__TASK BRIEF__:
The entries below contain a line with "drop of u: that unit's drop, to one decimal" and a line with "input Ψ Ψ ω". Retype exactly everything from the first down to the second, both included, and nothing else.
*** PROVIDED DATA ***
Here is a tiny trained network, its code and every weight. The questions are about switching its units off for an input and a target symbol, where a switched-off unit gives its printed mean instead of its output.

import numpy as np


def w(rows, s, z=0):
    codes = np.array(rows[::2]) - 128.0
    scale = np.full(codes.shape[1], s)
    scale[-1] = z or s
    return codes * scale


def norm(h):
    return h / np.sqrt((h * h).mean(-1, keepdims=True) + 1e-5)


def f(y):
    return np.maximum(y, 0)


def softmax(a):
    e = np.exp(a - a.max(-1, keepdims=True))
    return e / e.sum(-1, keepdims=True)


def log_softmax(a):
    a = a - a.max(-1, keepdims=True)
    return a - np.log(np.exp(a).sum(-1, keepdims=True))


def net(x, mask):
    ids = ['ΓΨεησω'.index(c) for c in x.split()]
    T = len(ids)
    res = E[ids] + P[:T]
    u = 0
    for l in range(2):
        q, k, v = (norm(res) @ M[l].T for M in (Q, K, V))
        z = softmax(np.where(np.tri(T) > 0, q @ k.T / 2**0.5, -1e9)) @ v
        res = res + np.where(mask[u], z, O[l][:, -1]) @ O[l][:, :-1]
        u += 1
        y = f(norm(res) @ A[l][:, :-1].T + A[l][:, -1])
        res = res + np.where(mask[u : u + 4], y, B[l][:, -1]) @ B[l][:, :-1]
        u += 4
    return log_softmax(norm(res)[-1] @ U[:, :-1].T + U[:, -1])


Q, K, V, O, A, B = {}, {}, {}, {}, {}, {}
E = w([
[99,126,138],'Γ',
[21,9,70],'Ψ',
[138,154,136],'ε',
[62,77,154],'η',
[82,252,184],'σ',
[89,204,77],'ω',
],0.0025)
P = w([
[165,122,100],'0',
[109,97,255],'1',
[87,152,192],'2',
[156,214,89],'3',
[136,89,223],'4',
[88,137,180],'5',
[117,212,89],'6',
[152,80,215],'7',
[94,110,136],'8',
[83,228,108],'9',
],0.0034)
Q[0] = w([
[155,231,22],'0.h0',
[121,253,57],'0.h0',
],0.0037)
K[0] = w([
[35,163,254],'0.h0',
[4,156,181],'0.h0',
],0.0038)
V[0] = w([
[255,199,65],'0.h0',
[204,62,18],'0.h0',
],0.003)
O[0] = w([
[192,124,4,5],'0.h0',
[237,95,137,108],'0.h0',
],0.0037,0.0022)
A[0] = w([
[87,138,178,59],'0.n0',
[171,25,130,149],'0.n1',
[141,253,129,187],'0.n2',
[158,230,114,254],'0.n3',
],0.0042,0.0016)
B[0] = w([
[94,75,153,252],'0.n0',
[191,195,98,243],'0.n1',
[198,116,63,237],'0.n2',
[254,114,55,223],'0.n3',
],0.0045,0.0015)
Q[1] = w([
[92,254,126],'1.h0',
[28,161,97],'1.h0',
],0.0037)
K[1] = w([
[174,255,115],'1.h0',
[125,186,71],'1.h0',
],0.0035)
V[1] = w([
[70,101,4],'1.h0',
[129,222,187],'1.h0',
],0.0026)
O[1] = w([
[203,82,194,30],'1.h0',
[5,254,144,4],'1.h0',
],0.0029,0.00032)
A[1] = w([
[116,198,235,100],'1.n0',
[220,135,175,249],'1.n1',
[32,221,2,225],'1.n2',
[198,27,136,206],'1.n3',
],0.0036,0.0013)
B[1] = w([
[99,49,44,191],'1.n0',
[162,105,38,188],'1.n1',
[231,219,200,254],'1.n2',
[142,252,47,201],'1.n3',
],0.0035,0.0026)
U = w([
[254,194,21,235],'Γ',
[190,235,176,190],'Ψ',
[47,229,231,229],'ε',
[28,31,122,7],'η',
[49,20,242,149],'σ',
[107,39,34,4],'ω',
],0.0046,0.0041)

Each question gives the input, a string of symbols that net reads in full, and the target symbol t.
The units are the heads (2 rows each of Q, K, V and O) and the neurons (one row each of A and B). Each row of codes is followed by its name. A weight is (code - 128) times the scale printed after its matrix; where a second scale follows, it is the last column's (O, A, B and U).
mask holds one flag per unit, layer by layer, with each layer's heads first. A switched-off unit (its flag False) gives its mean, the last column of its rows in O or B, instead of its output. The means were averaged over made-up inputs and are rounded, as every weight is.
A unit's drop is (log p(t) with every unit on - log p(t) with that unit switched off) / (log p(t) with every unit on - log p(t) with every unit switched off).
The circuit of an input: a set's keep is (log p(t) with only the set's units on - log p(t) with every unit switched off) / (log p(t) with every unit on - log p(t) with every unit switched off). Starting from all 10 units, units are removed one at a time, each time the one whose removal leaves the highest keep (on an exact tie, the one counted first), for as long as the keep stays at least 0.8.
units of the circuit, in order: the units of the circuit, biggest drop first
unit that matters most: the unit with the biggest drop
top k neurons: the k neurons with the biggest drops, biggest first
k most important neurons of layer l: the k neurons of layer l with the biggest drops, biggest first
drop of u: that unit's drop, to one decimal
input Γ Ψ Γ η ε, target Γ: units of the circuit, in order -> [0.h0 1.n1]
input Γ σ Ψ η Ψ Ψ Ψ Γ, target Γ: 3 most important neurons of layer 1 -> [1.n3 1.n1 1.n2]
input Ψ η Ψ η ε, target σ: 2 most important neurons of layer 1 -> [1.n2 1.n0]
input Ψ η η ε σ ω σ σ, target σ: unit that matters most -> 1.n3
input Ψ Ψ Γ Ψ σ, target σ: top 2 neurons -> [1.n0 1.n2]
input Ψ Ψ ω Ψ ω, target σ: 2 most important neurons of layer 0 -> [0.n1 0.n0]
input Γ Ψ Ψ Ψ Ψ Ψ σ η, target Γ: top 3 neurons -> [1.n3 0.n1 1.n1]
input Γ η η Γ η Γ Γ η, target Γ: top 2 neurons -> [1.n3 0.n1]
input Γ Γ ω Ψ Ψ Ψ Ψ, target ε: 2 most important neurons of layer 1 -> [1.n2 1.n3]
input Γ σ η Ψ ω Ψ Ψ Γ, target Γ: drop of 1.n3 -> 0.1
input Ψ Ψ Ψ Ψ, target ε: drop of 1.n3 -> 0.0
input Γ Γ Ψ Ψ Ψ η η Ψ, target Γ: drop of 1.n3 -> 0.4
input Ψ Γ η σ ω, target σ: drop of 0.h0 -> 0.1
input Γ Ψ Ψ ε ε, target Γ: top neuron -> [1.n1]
*** End of PROVIDED DATA ***
__SOLUTION FOR THIS PROBLEM__:
drop of u: that unit's drop, to one decimal
input Γ Ψ Γ η ε, target Γ: units of the circuit, in order -> [0.h0 1.n1]
input Γ σ Ψ η Ψ Ψ Ψ Γ, target Γ: 3 most important neurons of layer 1 -> [1.n3 1.n1 1.n2]
input Ψ η Ψ η ε, target σ: 2 most important neurons of layer 1 -> [1.n2 1.n0]
input Ψ η η ε σ ω σ σ, target σ: unit that matters most -> 1.n3
input Ψ Ψ Γ Ψ σ, target σ: top 2 neurons -> [1.n0 1.n2]
input Ψ Ψ ω Ψ ω, target σ: 2 most important neurons of layer 0 -> [0.n1 0.n0]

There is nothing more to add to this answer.